TASK INSTRUCTIONS>
Copy out every record that follows, word for word.

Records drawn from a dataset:
☆ ☆ ☆ ☆ ☆

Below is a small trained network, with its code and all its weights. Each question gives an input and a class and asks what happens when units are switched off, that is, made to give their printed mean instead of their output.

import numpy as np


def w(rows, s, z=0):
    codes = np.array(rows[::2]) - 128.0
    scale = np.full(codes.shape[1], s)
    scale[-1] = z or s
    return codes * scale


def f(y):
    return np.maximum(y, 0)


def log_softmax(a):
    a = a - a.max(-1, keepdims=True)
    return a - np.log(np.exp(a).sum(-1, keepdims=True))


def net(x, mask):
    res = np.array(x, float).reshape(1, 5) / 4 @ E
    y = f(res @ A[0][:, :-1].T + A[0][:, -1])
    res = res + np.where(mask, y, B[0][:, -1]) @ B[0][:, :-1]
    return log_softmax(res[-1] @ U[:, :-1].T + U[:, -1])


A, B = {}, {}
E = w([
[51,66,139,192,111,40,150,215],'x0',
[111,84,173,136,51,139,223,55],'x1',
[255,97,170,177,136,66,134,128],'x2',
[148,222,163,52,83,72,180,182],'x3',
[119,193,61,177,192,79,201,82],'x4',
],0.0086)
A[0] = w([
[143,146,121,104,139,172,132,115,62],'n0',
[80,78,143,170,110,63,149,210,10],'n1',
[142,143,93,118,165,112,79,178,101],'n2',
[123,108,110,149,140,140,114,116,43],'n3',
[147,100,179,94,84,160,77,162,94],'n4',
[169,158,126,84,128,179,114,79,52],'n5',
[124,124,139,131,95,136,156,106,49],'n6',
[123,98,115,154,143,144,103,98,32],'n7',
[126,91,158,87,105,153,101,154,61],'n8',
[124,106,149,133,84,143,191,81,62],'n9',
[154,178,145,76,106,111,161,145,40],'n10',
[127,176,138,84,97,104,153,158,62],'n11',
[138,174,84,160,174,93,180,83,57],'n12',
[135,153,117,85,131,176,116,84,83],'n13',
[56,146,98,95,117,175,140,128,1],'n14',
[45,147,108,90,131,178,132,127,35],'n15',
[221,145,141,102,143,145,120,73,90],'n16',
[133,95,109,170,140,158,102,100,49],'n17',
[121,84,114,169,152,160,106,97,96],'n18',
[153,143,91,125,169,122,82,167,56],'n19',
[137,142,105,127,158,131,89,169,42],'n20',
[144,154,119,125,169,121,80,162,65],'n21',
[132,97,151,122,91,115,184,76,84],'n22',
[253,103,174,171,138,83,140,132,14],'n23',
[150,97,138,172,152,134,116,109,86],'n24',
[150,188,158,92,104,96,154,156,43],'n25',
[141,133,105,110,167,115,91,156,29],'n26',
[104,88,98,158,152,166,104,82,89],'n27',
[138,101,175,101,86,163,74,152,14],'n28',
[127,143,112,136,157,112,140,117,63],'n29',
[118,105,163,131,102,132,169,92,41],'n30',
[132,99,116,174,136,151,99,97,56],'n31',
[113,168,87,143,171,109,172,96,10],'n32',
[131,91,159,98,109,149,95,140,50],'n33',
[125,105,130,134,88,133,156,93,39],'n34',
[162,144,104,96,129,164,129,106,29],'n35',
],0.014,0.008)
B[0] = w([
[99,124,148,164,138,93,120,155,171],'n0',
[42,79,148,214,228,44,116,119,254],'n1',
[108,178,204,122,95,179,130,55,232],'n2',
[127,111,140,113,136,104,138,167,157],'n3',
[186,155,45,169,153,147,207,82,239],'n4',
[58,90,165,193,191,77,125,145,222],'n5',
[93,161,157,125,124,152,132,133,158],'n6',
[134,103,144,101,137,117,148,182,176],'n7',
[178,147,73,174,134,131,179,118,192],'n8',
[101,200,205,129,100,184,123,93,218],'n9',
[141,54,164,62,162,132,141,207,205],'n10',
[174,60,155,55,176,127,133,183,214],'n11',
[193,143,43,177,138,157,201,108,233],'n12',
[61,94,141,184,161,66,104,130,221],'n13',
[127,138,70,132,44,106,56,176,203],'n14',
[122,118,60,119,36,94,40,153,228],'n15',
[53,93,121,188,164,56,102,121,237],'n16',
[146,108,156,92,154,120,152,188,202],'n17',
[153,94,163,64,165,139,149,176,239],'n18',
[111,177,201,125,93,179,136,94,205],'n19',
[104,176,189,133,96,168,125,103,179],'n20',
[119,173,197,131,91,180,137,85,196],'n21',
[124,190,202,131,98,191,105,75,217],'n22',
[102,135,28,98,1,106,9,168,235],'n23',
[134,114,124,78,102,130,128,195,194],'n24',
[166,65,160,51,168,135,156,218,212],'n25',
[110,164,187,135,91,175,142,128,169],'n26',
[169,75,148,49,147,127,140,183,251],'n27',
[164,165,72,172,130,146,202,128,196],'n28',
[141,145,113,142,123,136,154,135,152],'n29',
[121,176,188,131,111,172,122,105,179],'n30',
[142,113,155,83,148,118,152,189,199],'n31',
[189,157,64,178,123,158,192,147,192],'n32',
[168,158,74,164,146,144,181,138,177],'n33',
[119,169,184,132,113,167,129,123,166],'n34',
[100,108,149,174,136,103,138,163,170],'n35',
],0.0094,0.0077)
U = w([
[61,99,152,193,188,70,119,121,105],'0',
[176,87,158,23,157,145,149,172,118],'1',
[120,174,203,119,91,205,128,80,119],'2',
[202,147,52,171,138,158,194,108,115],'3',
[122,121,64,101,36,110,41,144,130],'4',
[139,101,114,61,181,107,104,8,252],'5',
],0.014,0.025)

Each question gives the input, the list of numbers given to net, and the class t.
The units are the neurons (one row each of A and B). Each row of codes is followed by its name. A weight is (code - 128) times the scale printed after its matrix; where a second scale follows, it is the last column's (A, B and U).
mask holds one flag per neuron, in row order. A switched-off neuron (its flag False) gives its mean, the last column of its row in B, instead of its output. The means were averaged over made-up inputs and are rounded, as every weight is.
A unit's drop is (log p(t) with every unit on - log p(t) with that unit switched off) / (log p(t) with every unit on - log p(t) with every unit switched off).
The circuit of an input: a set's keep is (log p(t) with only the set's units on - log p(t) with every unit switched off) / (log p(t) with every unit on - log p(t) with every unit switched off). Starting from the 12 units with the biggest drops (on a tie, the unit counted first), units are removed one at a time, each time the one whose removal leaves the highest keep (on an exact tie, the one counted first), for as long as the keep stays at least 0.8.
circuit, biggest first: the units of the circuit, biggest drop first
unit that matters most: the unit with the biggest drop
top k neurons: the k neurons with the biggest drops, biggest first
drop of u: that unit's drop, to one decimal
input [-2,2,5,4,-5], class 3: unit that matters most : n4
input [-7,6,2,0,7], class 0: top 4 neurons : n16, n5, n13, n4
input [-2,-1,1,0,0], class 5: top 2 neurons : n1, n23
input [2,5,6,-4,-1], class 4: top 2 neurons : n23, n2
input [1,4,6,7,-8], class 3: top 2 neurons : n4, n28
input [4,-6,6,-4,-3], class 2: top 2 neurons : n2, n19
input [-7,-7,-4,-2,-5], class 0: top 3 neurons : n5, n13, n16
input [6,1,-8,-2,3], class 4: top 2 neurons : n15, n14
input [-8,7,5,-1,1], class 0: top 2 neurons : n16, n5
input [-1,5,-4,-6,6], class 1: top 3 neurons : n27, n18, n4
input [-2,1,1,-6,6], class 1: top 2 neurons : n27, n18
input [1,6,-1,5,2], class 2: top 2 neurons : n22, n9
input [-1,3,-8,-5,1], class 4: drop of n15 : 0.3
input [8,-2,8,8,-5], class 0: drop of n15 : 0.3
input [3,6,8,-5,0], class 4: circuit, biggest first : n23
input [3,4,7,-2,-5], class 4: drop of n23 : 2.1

☆ ☆ ☆ ☆ ☆

EXERCISE RESPONSE>
Below is a small trained network, with its code and all its weights. Each question gives an input and a class and asks what happens when units are switched off, that is, made to give their printed mean instead of their output.

import numpy as np


def w(rows, s, z=0):
    codes = np.array(rows[::2]) - 128.0
    scale = np.full(codes.shape[1], s)
    scale[-1] = z or s
    return codes * scale


def f(y):
    return np.maximum(y, 0)


def log_softmax(a):
    a = a - a.max(-1, keepdims=True)
    return a - np.log(np.exp(a).sum(-1, keepdims=True))


def net(x, mask):
    res = np.array(x, float).reshape(1, 5) / 4 @ E
    y = f(res @ A[0][:, :-1].T + A[0][:, -1])
    res = res + np.where(mask, y, B[0][:, -1]) @ B[0][:, :-1]
    return log_softmax(res[-1] @ U[:, :-1].T + U[:, -1])


A, B = {}, {}
E = w([
[51,66,139,192,111,40,150,215],'x0',
[111,84,173,136,51,139,223,55],'x1',
[255,97,170,177,136,66,134,128],'x2',
[148,222,163,52,83,72,180,182],'x3',
[119,193,61,177,192,79,201,82],'x4',
],0.0086)
A[0] = w([
[143,146,121,104,139,172,132,115,62],'n0',
[80,78,143,170,110,63,149,210,10],'n1',
[142,143,93,118,165,112,79,178,101],'n2',
[123,108,110,149,140,140,114,116,43],'n3',
[147,100,179,94,84,160,77,162,94],'n4',
[169,158,126,84,128,179,114,79,52],'n5',
[124,124,139,131,95,136,156,106,49],'n6',
[123,98,115,154,143,144,103,98,32],'n7',
[126,91,158,87,105,153,101,154,61],'n8',
[124,106,149,133,84,143,191,81,62],'n9',
[154,178,145,76,106,111,161,145,40],'n10',
[127,176,138,84,97,104,153,158,62],'n11',
[138,174,84,160,174,93,180,83,57],'n12',
[135,153,117,85,131,176,116,84,83],'n13',
[56,146,98,95,117,175,140,128,1],'n14',
[45,147,108,90,131,178,132,127,35],'n15',
[221,145,141,102,143,145,120,73,90],'n16',
[133,95,109,170,140,158,102,100,49],'n17',
[121,84,114,169,152,160,106,97,96],'n18',
[153,143,91,125,169,122,82,167,56],'n19',
[137,142,105,127,158,131,89,169,42],'n20',
[144,154,119,125,169,121,80,162,65],'n21',
[132,97,151,122,91,115,184,76,84],'n22',
[253,103,174,171,138,83,140,132,14],'n23',
[150,97,138,172,152,134,116,109,86],'n24',
[150,188,158,92,104,96,154,156,43],'n25',
[141,133,105,110,167,115,91,156,29],'n26',
[104,88,98,158,152,166,104,82,89],'n27',
[138,101,175,101,86,163,74,152,14],'n28',
[127,143,112,136,157,112,140,117,63],'n29',
[118,105,163,131,102,132,169,92,41],'n30',
[132,99,116,174,136,151,99,97,56],'n31',
[113,168,87,143,171,109,172,96,10],'n32',
[131,91,159,98,109,149,95,140,50],'n33',
[125,105,130,134,88,133,156,93,39],'n34',
[162,144,104,96,129,164,129,106,29],'n35',
],0.014,0.008)
B[0] = w([
[99,124,148,164,138,93,120,155,171],'n0',
[42,79,148,214,228,44,116,119,254],'n1',
[108,178,204,122,95,179,130,55,232],'n2',
[127,111,140,113,136,104,138,167,157],'n3',
[186,155,45,169,153,147,207,82,239],'n4',
[58,90,165,193,191,77,125,145,222],'n5',
[93,161,157,125,124,152,132,133,158],'n6',
[134,103,144,101,137,117,148,182,176],'n7',
[178,147,73,174,134,131,179,118,192],'n8',
[101,200,205,129,100,184,123,93,218],'n9',
[141,54,164,62,162,132,141,207,205],'n10',
[174,60,155,55,176,127,133,183,214],'n11',
[193,143,43,177,138,157,201,108,233],'n12',
[61,94,141,184,161,66,104,130,221],'n13',
[127,138,70,132,44,106,56,176,203],'n14',
[122,118,60,119,36,94,40,153,228],'n15',
[53,93,121,188,164,56,102,121,237],'n16',
[146,108,156,92,154,120,152,188,202],'n17',
[153,94,163,64,165,139,149,176,239],'n18',
[111,177,201,125,93,179,136,94,205],'n19',
[104,176,189,133,96,168,125,103,179],'n20',
[119,173,197,131,91,180,137,85,196],'n21',
[124,190,202,131,98,191,105,75,217],'n22',
[102,135,28,98,1,106,9,168,235],'n23',
[134,114,124,78,102,130,128,195,194],'n24',
[166,65,160,51,168,135,156,218,212],'n25',
[110,164,187,135,91,175,142,128,169],'n26',
[169,75,148,49,147,127,140,183,251],'n27',
[164,165,72,172,130,146,202,128,196],'n28',
[141,145,113,142,123,136,154,135,152],'n29',
[121,176,188,131,111,172,122,105,179],'n30',
[142,113,155,83,148,118,152,189,199],'n31',
[189,157,64,178,123,158,192,147,192],'n32',
[168,158,74,164,146,144,181,138,177],'n33',
[119,169,184,132,113,167,129,123,166],'n34',
[100,108,149,174,136,103,138,163,170],'n35',
],0.0094,0.0077)
U = w([
[61,99,152,193,188,70,119,121,105],'0',
[176,87,158,23,157,145,149,172,118],'1',
[120,174,203,119,91,205,128,80,119],'2',
[202,147,52,171,138,158,194,108,115],'3',
[122,121,64,101,36,110,41,144,130],'4',
[139,101,114,61,181,107,104,8,252],'5',
],0.014,0.025)

Each question gives the input, the list of numbers given to net, and the class t.
The units are the neurons (one row each of A and B). Each row of codes is followed by its name. A weight is (code - 128) times the scale printed after its matrix; where a second scale follows, it is the last column's (A, B and U).
mask holds one flag per neuron, in row order. A switched-off neuron (its flag False) gives its mean, the last column of its row in B, instead of its output. The means were averaged over made-up inputs and are rounded, as every weight is.
A unit's drop is (log p(t) with every unit on - log p(t) with that unit switched off) / (log p(t) with every unit on - log p(t) with every unit switched off).
The circuit of an input: a set's keep is (log p(t) with only the set's units on - log p(t) with every unit switched off) / (log p(t) with every unit on - log p(t) with every unit switched off). Starting from the 12 units with the biggest drops (on a tie, the unit counted first), units are removed one at a time, each time the one whose removal leaves the highest keep (on an exact tie, the one counted first), for as long as the keep stays at least 0.8.
circuit, biggest first: the units of the circuit, biggest drop first
unit that matters most: the unit with the biggest drop
top k neurons: the k neurons with the biggest drops, biggest first
drop of u: that unit's drop, to one decimal
input [-2,2,5,4,-5], class 3: unit that matters most : n4
input [-7,6,2,0,7], class 0: top 4 neurons : n16, n5, n13, n4
input [-2,-1,1,0,0], class 5: top 2 neurons : n1, n23
input [2,5,6,-4,-1], class 4: top 2 neurons : n23, n2
input [1,4,6,7,-8], class 3: top 2 neurons : n4, n28
input [4,-6,6,-4,-3], class 2: top 2 neurons : n2, n19
input [-7,-7,-4,-2,-5], class 0: top 3 neurons : n5, n13, n16
input [6,1,-8,-2,3], class 4: top 2 neurons : n15, n14
input [-8,7,5,-1,1], class 0: top 2 neurons : n16, n5
input [-1,5,-4,-6,6], class 1: top 3 neurons : n27, n18, n4
input [-2,1,1,-6,6], class 1: top 2 neurons : n27, n18
input [1,6,-1,5,2], class 2: top 2 neurons : n22, n9
input [-1,3,-8,-5,1], class 4: drop of n15 : 0.3
input [8,-2,8,8,-5], class 0: drop of n15 : 0.3
input [3,6,8,-5,0], class 4: circuit, biggest first : n23
input [3,4,7,-2,-5], class 4: drop of n23 : 2.1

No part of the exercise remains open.